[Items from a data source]
....................
These are the activations of a small neural network, seen along a few directions. Each row is one input.
In each table, some parts of the input vary, and every possible input appears once, in random order.
A made-up example of a description, with smaller parts first: values(3) and (point or line(11) or (line(4) and ring(8))).
Shared parts are said once, and a part with two or three values counts as separate values.

Other details of the inputs shift rows strongly along three fixed directions, in all tables alike. That doesn't count.

A family of inputs:
R1: [ 60  12 -42  42  22   5  11   2  -8 -35  -8 -65]
R2: [ 64  -7 -16  42  -8 -34   2   9  17 -27  12 -20]
R3: [-13 -36  -7  22  33 -15  38  -9 -42  58 -18  -4]
R4: [-17  17  55 -61 -56 -23 -22  40  26 -31  23  42]
R5: [  8 -30  -8  14  37  20  37  17 -22  80 -28   8]
R6: [-66 -12  75 -38 -16  21 -20   8 -13  95  -3  77]
R7: [ 62   0  35  21 -36 -62 -19  33  15 -29  22  -1]
R8: [ 55   4  -6  30  -4 -23   0  33  11 -56   9  -4]
R9: [ 54  -9 -50  55  22   4  11  -3  18 -49  -8 -39]
R10: [ 60   2 -46  42  33 -11  -1 -11  -6 -42  -5 -53]
R11: [ -7  40  65 -29 -61 -34 -39  14   9 -11  12  36]
R12: [ 50   0 -13  -2  -3 -26  14  40  32 -55  16 -21]
R13: [  4 -39  -9  21  44  16  26  15 -22  78 -20  12]
R14: [-56  46 -50 -16  13  88 -42 -66  29 -58  -5 -12]
R15: [ -9  26  72 -42 -45 -38 -44   6  12 -15  32  26]
R16: [-14  29  65 -60 -45 -43 -38  15  21 -14  28  16]
R17: [-44   3 -54   3  29  42  24 -59 -19  33 -33   4]
R18: [-62  51  -4 -39 -18  66 -53 -23  15 -28  16 -32]
R19: [-17 -32  16 -25  -8 -52  39  11   4  60   4  25]
R20: [-54  51  -9 -12 -13  56 -53 -42  19 -48  -6  15]
R21: [ -1 -43 -17 -12  44  14  40  23  -1  80 -12  -4]
R22: [  5 -46 -10   7  44  19  33  13  -9  78  -8   6]
R23: [-85 -10  72 -52 -22 -11  -2 -15 -25  75   9  55]
R24: [ 66  -7  -3  32   6 -38  -4   7   0 -32   8 -33]
R25: [-83 -10  75 -37 -26 -10  -8 -17 -33  75  -1  60]
R26: [ 59  -3  31  14 -34 -48  -5  58   8 -48  15  18]
R27: [-11 -50 -16  19  31  -6  54  -5 -26  36 -22  27]
R28: [-16  27  56 -54 -54 -41 -36  20  30 -12  27  23]
R29: [-48  56 -16 -15 -18  50 -59 -52  16 -37   3  14]
R30: [-62  49 -57 -34  12  83 -36 -57  38 -57  -9 -22]
R31: [ 59  -7 -56  33  25  -6   7  -9  15 -40   6 -52]
R32: [-56 -15 -36   5  36  60  13 -41 -28  39  -9 -28]
R33: [ -7 -40 -21   6  22  -2  63   5 -35  37 -36  25]
R34: [-18  30  69 -52 -51 -31 -36  27  19  -8  32   8]
R35: [-16 -46  -2  33  22   1  36  -2 -41  64 -12 -14]
R36: [ 58  13  37  20 -39 -55   2  48  23 -34   9   3]
R37: [ -9 -34 -18  11  28  -6  64   1 -30  39 -32  24]
R38: [ 58 -17 -58  26  24  12  22  11  11 -59   1 -33]
R39: [-10 -44 -24   9  26 -20  49 -20 -11  57  -7  11]
R40: [ -9 -56 -19  13  25  -2  53  -1 -31  34 -27  29]
R41: [-53  45 -52 -24  17  94 -37 -58  19 -67  -1  -2]
R42: [ 65  11 -45  34  27  -7  10 -10  -6 -40 -13 -57]
R43: [-51  56 -52  -8  11  78 -60 -72   5 -51 -12 -13]
R44: [ 52   7  47  33 -37 -45 -21  58  -3 -18  30 -25]
R45: [ 56  16  48  26 -43 -41 -11  59  -3 -16  22 -29]
Each input here is: line(5) and (point or line(8)).
Changing only the line(5) part turns R5 into R21. The same change can be made to R1. Which row results?
> R34
Which other rows does R45 become when the line(5) part takes its other values? List them by row number.
> R18, R32, R35, R44
List by row number the other rows that have the line(5) part in common with R3.
> R8, R10, R13, R20, R26, R29, R43, R44
Which other rows does R38 become when the line(8) part takes its other values? List them by row number.
> R14, R15, R23, R31, R32, R39, R41

A family of inputs:
R46: [-71 -12   1  -9  35  28  18 -54 -37  36 -41  46]
R47: [-19  23  73 -40 -59 -55 -42  20  17 -25  50  18]
R48: [ 10 -44  33  27  19 -35  37  37 -24  95 -10   7]
R49: [-13  20  61 -37 -52 -24 -24  42  48  -9  13  45]
R50: [-52   6  10 -14  13  46   6 -29 -32  90 -17  25]
R51: [ 84  -3 -35   3  28  -9  24  28  25 -39  -8 -29]
R52: [-13  29 -55  27  10  53 -29 -48   0 -59 -14  -9]
R53: [-23  25 -52  -1  11  41 -26 -55  18 -50  11 -50]
R54: [-64 -11  -6 -40   4  32  18 -16   6  39  -1  50]
R55: [-69 -12  32 -13 -12   0   0 -21 -30  21  -2  66]
R56: [-23  42 -23 -35 -19  58   4  27   5 -81  -8 -29]
R57: [-62  15  35 -49 -23 -23  -3 -32 -13  58  -8  32]
R58: [-18  13  -5 -33  -9  14 -18  16  24 -25  15  23]
R59: [ 59 -36  37  38  -8 -41  11  59   0  28  25 -17]
R60: [-14  15  62 -44 -58 -53 -44  12   9 -12  35  17]
R61: [ 60 -30  64  41 -54 -87  11  57  10 -20  21  29]
R62: [-10  15 -49  17  11  57 -32 -50  -5 -71  -8  -9]
R63: [ 75 -19  -7   2   8 -30  15  49  31 -44  16 -16]
R64: [ 19 -47 -28  21  50   9  42   0 -47  90 -34 -16]
R65: [ -2  42 -65 -24  25  62 -17 -21  24 -46 -13 -13]
R66: [  59  -14   62   -3  -38 -112    1   55   10    0   28   -7]
R67: [-21  35  67 -36 -46 -59 -38  19  15  -9  31  16]
R68: [ -6  20  58 -44 -58 -25 -34  45  41 -21  30  49]
R69: [  5  29  25  -8  -7  39 -57   5   7 -23  20 -17]
R70: [ -7  27   7  15 -28  22 -29 -23   9 -57  18  21]
R71: [-13  33 -56 -10  24  61 -18 -20  39 -46 -12 -16]
R72: [ 68 -27 -42  50  53  31  10   9  -4 -21   6 -72]
R73: [  5 -31 -13  -1  26 -57  53  -5 -31  63 -14 -10]
R74: [  57  -29   58   -4  -25 -106   17   47    3    3   32  -10]
R75: [-56  -4 -28 -11  22  36  11 -62 -46  37 -49  43]
R76: [ 78  -4  43  33 -28 -46  -2  62   8  27   7 -18]
R77: [  2  13  86 -24 -55  -8 -63  40   8  -2  41  21]
R78: [  7 -47  32  17  11 -36  26  45 -33  81   8  12]
R79: [ 54 -19  -9  32 -13 -49  12  15  25 -34  24 -54]
R80: [ -1 -52 -47  13  56   0  82   2  -4  61 -25   9]
R81: [-10  33   0   8 -21   9 -41 -10  -2 -58   9  20]
R82: [ 75   5 -27  12  21 -38  14  -3   5 -32   0 -62]
R83: [-76   3  31 -35  -8 -17  13 -35 -12  62   1  30]
R84: [ -7 -45  21  10   3 -73  51   9  -8  69 -10  -3]
R85: [ -9  25 -33 -15 -13  47 -30  -4  47 -54   5  -6]
R86: [ 51 -41  34   5  -2 -81  31  28   1  -1  27 -24]
R87: [-86 -11 -32 -28  29  18  12 -57 -29  46  -9   3]
R88: [ -9 -38  15  15  10   0  71  54 -64  56 -23 -30]
R89: [-14  14 -61 -10  20  70 -14 -25  37 -55   2 -18]
R90: [-101    0  -18  -40    8   33   50  -32  -57   25  -31  -24]
R91: [ 56  -9 -39  32   8 -39  11   4  13 -32  15 -61]
R92: [-15  49 -21  -8  -5  14 -40 -34  26 -46   7 -38]
R93: [ 55 -20 -66  74  21   1  21  -9   0 -46 -18 -36]
R94: [-15  29  20  10 -21  -2 -26 -12   4 -27  -8  30]
R95: [-11  -4  39 -47 -16   2 -11  20  29 -24  21  34]
R96: [-12   7  30  -4 -14   7 -23 -17  -4 -43   7  29]
R97: [-48   8  22 -54 -13  12  17  -6   6  51  -9  64]
R98: [ 74 -27  10 -11  -8 -58  32  58  13   9  -2  13]
R99: [ -6  35  61   1 -41   7 -55  28  23   4  15   3]
R100: [ 71 -22 -17   3  -4 -30   7  51  27 -40  16 -11]
R101: [ 52 -12 -70  42  29 -14  29 -17   6 -27  13 -71]
R102: [-18  16 -59 -16  25  65 -17 -18  29 -59   8 -14]
R103: [ 60  -5 -10  52  10 -45  14  27  -5 -37  -4  -8]
R104: [ -9  44 -10 -21   8  16 -39 -37  20 -54   7 -40]
R105: [  7  47  46  -5 -53 -17 -30  -2   2 -26   7  48]
R106: [-66   2 -11   1  36  66   5 -38 -24  74 -18   7]
R107: [-12  44 -57  -4   6  39 -25 -60  17 -34 -15 -52]
R108: [-55   6 -16 -10  30  62  -1 -39 -30  79 -32   7]
R109: [ -3  33 -37  10  27  77 -52 -24   2 -24  -8 -44]
R110: [ -3 -69 -20  44  41  14  51   3 -26  82 -16 -20]
R111: [-48  16  40 -29  -4  20 -19   0 -28  73  -7  33]
R112: [  5  47  72 -18 -63 -44 -44  23  -2 -28  12  60]
R113: [-59 -11  25 -56  -2   7   3   2   4  41 -13  59]
R114: [-94  -5  -5 -14   0  40  51 -21 -72  16 -48  24]
R115: [ -5  45   8  16 -22  15 -31 -20  10 -49   3  19]
R116: [ 72 -14   0  42   2 -40   7  21  -4 -52   4 -10]
R117: [-65   0 -27   4  14  39  18 -63 -31  42 -52  39]
R118: [ -1  49  41 -33 -50 -32 -30  -8  16 -11  25   6]
R119: [  3  38  66 -53 -63 -55 -46   9  10 -10  22  17]
R120: [ 53 -15 -64  25  48  -2  34  27  22 -28  -8 -34]
R121: [  0 -64  19  33   5 -52  58   9 -32  50 -12  42]
R122: [ -1  30   0 -36 -16  14 -14   7  30 -12  -5  23]
R123: [ -6  22  77 -13 -52 -12 -54  40  10  16  32  23]
R124: [ 56 -17  23  38  13 -40   8  59  -7  29  12 -23]
R125: [ 70   1 -65  61  29  -2  24 -14  -9 -36 -30 -32]
R126: [-73 -21   5 -41   1   5   0 -47 -20  34   2  13]
R127: [  2 -61 -21  41  46  15  57   0 -33  82  -3 -14]
R128: [ 20 -43 -19  20  63  12  50  -5 -44  86 -34 -20]
R129: [ -2  40   1  14 -32  19 -39 -19   9 -61  15  19]
R130: [  1 -61 -12  33  36 -37  60  -6 -46  57 -39  29]
R131: [-23  17  17 -18 -27  -8 -17 -23  15 -18  34  -7]
R132: [ 61  -4 -28  67   6 -23  13  10  11 -45 -16 -25]
R133: [-12  -3   7 -40 -16  17 -19  11  26 -29  16  24]
R134: [-12  27 -44  25  12  82 -45 -26  13 -22  -2 -47]
R135: [ -3 -70 -43  10  47   3  84   2  -5  55  -9  13]
R136: [ 47 -20 -72  46  26 -15  24 -15  12 -27  -1 -78]
R137: [ 53 -39 -49  30  20  -1  38  27  35 -28   2 -31]
R138: [ -9  22 -55  16  10  53 -37 -48  -8 -66 -14  -8]
R139: [-58  -5  56 -28  14  22 -11  -5 -24  75 -10  31]
R140: [  4  39  -6 -28 -26  25 -26   5  44 -35  -5  10]
R141: [ 56 -24 -42  54  42  17  10  22  -7  -8  13 -60]
R142: [ -6  29 -48 -22  38  66 -18 -24  34 -57 -12 -20]
R143: [  6  30  15  -7 -21  39 -68   8   7 -26  21 -17]
R144: [ 22 -36  35  10   8 -58  49   8 -40  48 -28  45]
R145: [-56   0  41 -16 -13  27 -14  -5 -19  69  12  35]
What is each input in this table made of?
> values(4) and (point or (line(4) and line(6)))
Changing only the values(4) part turns R63 into R74. The same change can be made to R100. Which row results?
> R60
Changing only the values(4) part turns R67 into R120. The same change can be made to R83. Which row results?
> R80
Changing only the values(4) part turns R92 into R48. The same change can be made to R126. Which row results?
> R77
Which other rows does R81 become when the values(4) part takes its other values? List them by row number.
> R58, R78, R87
Which other rows does R105 become when the line(4) part takes its other values? List them by row number.
> R70, R115, R129
Which other rows does R62 become when the line(6) part takes its other values? List them by row number.
> R55, R61, R70, R96, R121

A family of inputs:
R146: [ 14 -66  22   7  -1 -69  68  38 -15  45  -3  24]
R147: [-23  25  33 -17 -32 -12 -24 -10  12 -28   7  33]
R148: [-68  21 -48 -13  37 102 -19 -58  -9  15 -15 -10]
R149: [ 79  -2   1  15 -15 -43   2  46  37 -52  13  -5]
R150: [ -7 -50 -23  29  40  -7  59  -4 -41  87 -30  -6]
R151: [ 58 -34  32  20 -25 -94  45  55  -2  13   5  17]
R152: [-13  25  42  -8 -30   6 -49  -2  -2  -1  16  16]
R153: [ 36 -20 -10  11   4 -29  30  23   9 -13   7   2]
R154: [ 59   7 -71  43  23  12  -4 -20  12 -78  -3 -47]
R155: [-21  29  41 -20 -26   9 -41  15   1  -3  14   8]
R156: [-17  30  47  -5 -28   6 -43  -1   4  -1  13  13]
R157: [-84   5  -4 -31  22  64   0 -48 -35  59 -26  15]
R158: [ 29   3 -83  23  43  34  24 -30  -1 -52 -22 -50]
R159: [ -9  26  39 -22 -23  18 -43  16  19   4  11  22]
R160: [-27  23  28 -31 -29  -9 -22   5   9 -30   8  28]
R161: [ 58  17 -62  32  31  24 -17 -10  21 -44  10 -85]
R162: [-24  23  25 -41 -30 -19 -24 -10  23 -19  17  18]
R163: [-40 -64  -8   9  40   6  59  -5 -42  98 -23   5]
What is each input in this table made of?
> values(2) and (point or line(8))
Changing only the values(2) part turns R159 into R149. The same change can be made to R157. Which row results?
> R158
Which other rows does R160 become when the values(2) part takes its other values? List them by row number.
> R155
....................
_Instructions for the task_: Your answer must be an exact transcription of the lines from the one containing "R146: [ 14 -66" through the last line of the records above, and nothing else.

_Result of the exercise_:
R146: [ 14 -66  22   7  -1 -69  68  38 -15  45  -3  24]
R147: [-23  25  33 -17 -32 -12 -24 -10  12 -28   7  33]
R148: [-68  21 -48 -13  37 102 -19 -58  -9  15 -15 -10]
R149: [ 79  -2   1  15 -15 -43   2  46  37 -52  13  -5]
R150: [ -7 -50 -23  29  40  -7  59  -4 -41  87 -30  -6]
R151: [ 58 -34  32  20 -25 -94  45  55  -2  13   5  17]
R152: [-13  25  42  -8 -30   6 -49  -2  -2  -1  16  16]
R153: [ 36 -20 -10  11   4 -29  30  23   9 -13   7   2]
R154: [ 59   7 -71  43  23  12  -4 -20  12 -78  -3 -47]
R155: [-21  29  41 -20 -26   9 -41  15   1  -3  14   8]
R156: [-17  30  47  -5 -28   6 -43  -1   4  -1  13  13]
R157: [-84   5  -4 -31  22  64   0 -48 -35  59 -26  15]
R158: [ 29   3 -83  23  43  34  24 -30  -1 -52 -22 -50]
R159: [ -9  26  39 -22 -23  18 -43  16  19   4  11  22]
R160: [-27  23  28 -31 -29  -9 -22   5   9 -30   8  28]
R161: [ 58  17 -62  32  31  24 -17 -10  21 -44  10 -85]
R162: [-24  23  25 -41 -30 -19 -24 -10  23 -19  17  18]
R163: [-40 -64  -8   9  40   6  59  -5 -42  98 -23   5]
What is each input in this table made of?
> values(2) and (point or line(8))
Changing only the values(2) part turns R159 into R149. The same change can be made to R157. Which row results?
> R158
Which other rows does R160 become when the values(2) part takes its other values? List them by row number.
> R155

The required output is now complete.